# [Assigned task]
Reproduce, from the lines below, exactly the stretch that begins at the line containing "[131 141 130" and ends at the line containing "[ 64 189 162", both included.

Items from a data source
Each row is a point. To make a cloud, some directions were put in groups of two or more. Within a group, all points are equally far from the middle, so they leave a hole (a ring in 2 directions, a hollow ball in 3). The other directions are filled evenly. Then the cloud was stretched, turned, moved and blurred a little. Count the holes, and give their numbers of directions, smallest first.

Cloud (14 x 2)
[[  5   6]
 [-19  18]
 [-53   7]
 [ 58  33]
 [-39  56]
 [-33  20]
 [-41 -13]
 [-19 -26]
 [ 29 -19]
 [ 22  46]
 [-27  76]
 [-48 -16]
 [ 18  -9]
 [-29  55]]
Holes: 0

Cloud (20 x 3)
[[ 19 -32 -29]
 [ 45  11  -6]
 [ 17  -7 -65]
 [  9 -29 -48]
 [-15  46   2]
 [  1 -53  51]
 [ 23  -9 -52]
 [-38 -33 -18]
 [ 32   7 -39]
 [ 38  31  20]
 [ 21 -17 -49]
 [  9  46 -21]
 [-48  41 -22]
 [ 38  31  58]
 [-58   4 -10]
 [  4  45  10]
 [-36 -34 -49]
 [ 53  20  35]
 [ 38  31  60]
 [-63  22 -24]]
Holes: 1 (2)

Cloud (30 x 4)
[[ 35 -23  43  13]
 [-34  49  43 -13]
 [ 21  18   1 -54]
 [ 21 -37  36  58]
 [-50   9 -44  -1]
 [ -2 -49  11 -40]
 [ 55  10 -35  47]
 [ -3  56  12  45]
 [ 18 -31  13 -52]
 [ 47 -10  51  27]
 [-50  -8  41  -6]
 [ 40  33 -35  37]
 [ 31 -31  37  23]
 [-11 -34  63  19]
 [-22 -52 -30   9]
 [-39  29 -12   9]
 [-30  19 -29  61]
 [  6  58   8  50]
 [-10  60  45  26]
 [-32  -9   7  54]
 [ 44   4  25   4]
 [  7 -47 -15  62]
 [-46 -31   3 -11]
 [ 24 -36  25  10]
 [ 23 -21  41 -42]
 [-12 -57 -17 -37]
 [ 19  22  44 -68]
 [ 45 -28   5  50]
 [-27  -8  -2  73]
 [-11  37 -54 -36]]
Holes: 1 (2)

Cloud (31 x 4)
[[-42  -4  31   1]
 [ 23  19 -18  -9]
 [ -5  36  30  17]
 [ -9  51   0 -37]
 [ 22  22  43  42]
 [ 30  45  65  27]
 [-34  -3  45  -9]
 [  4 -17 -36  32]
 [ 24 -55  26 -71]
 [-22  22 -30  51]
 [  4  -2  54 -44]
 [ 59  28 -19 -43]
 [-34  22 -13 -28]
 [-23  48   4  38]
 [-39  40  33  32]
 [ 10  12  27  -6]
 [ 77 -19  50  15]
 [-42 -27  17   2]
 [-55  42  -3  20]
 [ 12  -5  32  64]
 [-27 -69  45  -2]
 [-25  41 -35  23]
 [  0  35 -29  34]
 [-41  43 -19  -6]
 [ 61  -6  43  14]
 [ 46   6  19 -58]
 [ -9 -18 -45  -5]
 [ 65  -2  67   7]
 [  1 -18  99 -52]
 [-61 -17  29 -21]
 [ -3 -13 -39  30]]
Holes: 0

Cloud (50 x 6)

--

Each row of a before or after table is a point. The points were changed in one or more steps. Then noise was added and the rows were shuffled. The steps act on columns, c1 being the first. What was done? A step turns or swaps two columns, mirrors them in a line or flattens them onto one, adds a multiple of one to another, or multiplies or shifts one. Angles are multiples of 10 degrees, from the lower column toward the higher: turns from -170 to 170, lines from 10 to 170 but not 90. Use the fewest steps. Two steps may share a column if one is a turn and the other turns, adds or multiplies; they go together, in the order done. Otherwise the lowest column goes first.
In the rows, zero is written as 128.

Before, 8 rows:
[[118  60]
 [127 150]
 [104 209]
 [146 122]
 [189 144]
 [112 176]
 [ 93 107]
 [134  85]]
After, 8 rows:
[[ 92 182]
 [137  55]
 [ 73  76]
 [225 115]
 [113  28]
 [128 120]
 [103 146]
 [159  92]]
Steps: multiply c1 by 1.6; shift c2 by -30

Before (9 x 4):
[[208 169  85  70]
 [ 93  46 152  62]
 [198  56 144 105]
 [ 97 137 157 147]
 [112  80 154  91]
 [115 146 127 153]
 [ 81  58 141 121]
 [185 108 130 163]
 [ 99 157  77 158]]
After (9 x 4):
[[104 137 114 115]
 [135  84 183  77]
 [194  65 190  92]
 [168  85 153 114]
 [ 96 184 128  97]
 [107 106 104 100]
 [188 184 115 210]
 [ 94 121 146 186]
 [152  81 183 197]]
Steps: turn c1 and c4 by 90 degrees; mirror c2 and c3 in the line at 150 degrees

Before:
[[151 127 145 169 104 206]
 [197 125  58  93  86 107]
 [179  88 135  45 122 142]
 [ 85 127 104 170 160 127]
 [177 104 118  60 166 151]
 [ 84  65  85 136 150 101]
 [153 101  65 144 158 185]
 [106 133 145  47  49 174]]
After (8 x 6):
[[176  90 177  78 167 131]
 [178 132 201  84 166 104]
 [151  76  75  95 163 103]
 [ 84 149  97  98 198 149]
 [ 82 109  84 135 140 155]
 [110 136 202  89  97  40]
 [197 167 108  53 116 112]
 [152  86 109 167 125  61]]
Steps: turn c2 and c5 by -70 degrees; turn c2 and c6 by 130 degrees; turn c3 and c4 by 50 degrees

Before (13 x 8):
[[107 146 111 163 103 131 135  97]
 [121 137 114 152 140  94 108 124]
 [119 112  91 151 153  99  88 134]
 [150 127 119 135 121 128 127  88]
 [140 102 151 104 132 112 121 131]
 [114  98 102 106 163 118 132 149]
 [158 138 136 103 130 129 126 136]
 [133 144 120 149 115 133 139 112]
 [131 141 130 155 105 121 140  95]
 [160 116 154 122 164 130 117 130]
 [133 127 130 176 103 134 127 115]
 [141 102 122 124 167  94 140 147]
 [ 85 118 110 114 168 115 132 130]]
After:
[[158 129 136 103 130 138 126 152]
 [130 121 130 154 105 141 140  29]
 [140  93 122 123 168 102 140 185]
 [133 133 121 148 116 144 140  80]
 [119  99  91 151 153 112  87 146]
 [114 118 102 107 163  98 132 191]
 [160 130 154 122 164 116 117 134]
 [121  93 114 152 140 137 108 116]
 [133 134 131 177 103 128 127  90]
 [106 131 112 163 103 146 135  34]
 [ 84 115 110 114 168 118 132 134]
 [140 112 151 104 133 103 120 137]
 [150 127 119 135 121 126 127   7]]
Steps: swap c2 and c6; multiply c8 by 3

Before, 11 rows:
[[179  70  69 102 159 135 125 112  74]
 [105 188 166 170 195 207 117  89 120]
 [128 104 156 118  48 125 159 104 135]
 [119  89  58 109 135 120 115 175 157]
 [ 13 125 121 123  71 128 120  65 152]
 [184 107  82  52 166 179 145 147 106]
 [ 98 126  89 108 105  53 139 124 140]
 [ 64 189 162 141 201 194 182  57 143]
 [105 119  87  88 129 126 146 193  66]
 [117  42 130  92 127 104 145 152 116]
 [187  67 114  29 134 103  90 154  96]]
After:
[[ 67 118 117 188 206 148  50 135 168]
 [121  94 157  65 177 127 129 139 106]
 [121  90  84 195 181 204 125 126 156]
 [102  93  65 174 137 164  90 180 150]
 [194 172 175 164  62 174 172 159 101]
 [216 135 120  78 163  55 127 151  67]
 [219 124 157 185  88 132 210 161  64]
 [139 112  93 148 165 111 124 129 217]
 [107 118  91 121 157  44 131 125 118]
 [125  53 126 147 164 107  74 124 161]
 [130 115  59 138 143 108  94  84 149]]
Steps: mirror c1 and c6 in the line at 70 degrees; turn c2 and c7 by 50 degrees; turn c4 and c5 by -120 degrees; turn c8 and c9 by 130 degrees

# [Response for this exercise]
 [131 141 130 155 105 121 140  95]
 [160 116 154 122 164 130 117 130]
 [133 127 130 176 103 134 127 115]
 [141 102 122 124 167  94 140 147]
 [ 85 118 110 114 168 115 132 130]]
After:
[[158 129 136 103 130 138 126 152]
 [130 121 130 154 105 141 140  29]
 [140  93 122 123 168 102 140 185]
 [133 133 121 148 116 144 140  80]
 [119  99  91 151 153 112  87 146]
 [114 118 102 107 163  98 132 191]
 [160 130 154 122 164 116 117 134]
 [121  93 114 152 140 137 108 116]
 [133 134 131 177 103 128 127  90]
 [106 131 112 163 103 146 135  34]
 [ 84 115 110 114 168 118 132 134]
 [140 112 151 104 133 103 120 137]
 [150 127 119 135 121 126 127   7]]
Steps: swap c2 and c6; multiply c8 by 3

Before, 11 rows:
[[179  70  69 102 159 135 125 112  74]
 [105 188 166 170 195 207 117  89 120]
 [128 104 156 118  48 125 159 104 135]
 [119  89  58 109 135 120 115 175 157]
 [ 13 125 121 123  71 128 120  65 152]
 [184 107  82  52 166 179 145 147 106]
 [ 98 126  89 108 105  53 139 124 140]
 [ 64 189 162 141 201 194 182  57 143]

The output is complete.